**Task item:** Of all the entries below, retype only the lines from the one with "[114 176 149" through the one with "[151 140 167", exactly as they appear.

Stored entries
------------------------------------

Each row of a before or after table is a point. One or more steps were done to the points. Then noise was added and the rows were shuffled. The steps act on columns, c1 being the first. What was done? A step turns or swaps two columns, mirrors them in a line or flattens them onto one, adds a multiple of one to another, or multiplies or shifts one. Angles are multiples of 10 degrees, from the lower column toward the higher: turns from -170 to 170, lines from 10 to 170 but not 90. Use the fewest steps. Two steps may share a column if one is a turn and the other turns, adds or multiplies; they go together, in the order done. Otherwise the lowest column goes first.
In the rows, zero is written as 128.

Before (9 x 3):
[[148 142 186]
 [132 165 183]
 [104 107 113]
 [105 112 101]
 [109  93 126]
 [123 144 115]
 [114  80  94]
 [117 139 110]
 [130  83  67]]
After (9 x 3):
[[126  80  82]
 [129 178 149]
 [131 181 179]
 [131 143 154]
 [119 117 141]
 [125 162 124]
 [127 105  72]
 [128 151 144]
 [127 118 151]]
Steps: multiply c1 by 0; turn c2 and c3 by 170 degrees

Before (8 x 8):
[[155 150 143 153  96 181 169  96]
 [147  98 149 162 113 133 142 142]
 [ 80 141 165 152 142  90 147 150]
 [ 96  94 132 118 148 126 154 135]
 [178 143 161 118 118 176 152 126]
 [ 96 108 173 127 108  96 145 138]
 [111 124 147  87 164 106  79 105]
 [142 114 147 104 159 100 132 101]]
After, 8 rows:
[[106 126 142 152  58 181 170 166]
 [158  98 174 126  99  96 144 110]
 [148 148 145  87 196 105  79 149]
 [120 136 148 102 192 100 132 156]
 [168 150 165 152 152  89 147  98]
 [106  93 150 159 109 134 143 117]
 [159 108 133 118 179 126 155 115]
 [ 81 134 160 117 107 177 153 140]]
Steps: turn c1 and c8 by 170 degrees; multiply c5 by 2; turn c2 and c5 by -20 degrees

Before, 9 rows:
[[138 184 105  97 126  97 150 118 135 128 138  98]
 [117 165 154 108 165 113 151 143 106 145 113 128]
 [139 106 153  98 153 140 138 140  90 108  72 105]
 [143  71 142 185 161 125 135 156 131 153 139 118]
 [114 176 149 182 140 123 126 153 125 124 148 115]
 [144 169 124 103 127 137 142 160 138 137  87 108]
 [135 178 124 106 156 132 111 120 129 124 123 129]
 [ 31 175 150 101 162 135  84 142  80 130 144 112]
 [ 99 188 150 110 169 152  72 109 134 134 138  40]]
After (9 x 12):
[[195 115 144 103 125 136 151 103 137 143  87 117]
 [ 79 128  88 100 163 137  93 100 156 138 146 102]
 [163 124 126 186 142 122 135 103 128 120 149 105]
 [151 140 167 110 172 149  68 125 179 157 140  67]
 [189  20 130 184 158 120 145 103 128 152 136 109]
 [186 129 129 105 159 135 110 130 126 128 126 133]
 [186 132 155  97 125  99 143 144 156  99 135 136]
 [191  55  98  98 151 140 142 118 155 119  72  96]
 [171 116  99 111 169 112 156 117 127 132 116 111]]
Steps: shift c1 by 50; shift c2 by -50; turn c3 and c12 by -60 degrees; turn c3 and c9 by -120 degrees; add 1 times c6 to c10; mirror c7 and c8 in the line at 10 degrees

------------------------------------

**Finished task:**
 [114 176 149 182 140 123 126 153 125 124 148 115]
 [144 169 124 103 127 137 142 160 138 137  87 108]
 [135 178 124 106 156 132 111 120 129 124 123 129]
 [ 31 175 150 101 162 135  84 142  80 130 144 112]
 [ 99 188 150 110 169 152  72 109 134 134 138  40]]
After (9 x 12):
[[195 115 144 103 125 136 151 103 137 143  87 117]
 [ 79 128  88 100 163 137  93 100 156 138 146 102]
 [163 124 126 186 142 122 135 103 128 120 149 105]
 [151 140 167 110 172 149  68 125 179 157 140  67]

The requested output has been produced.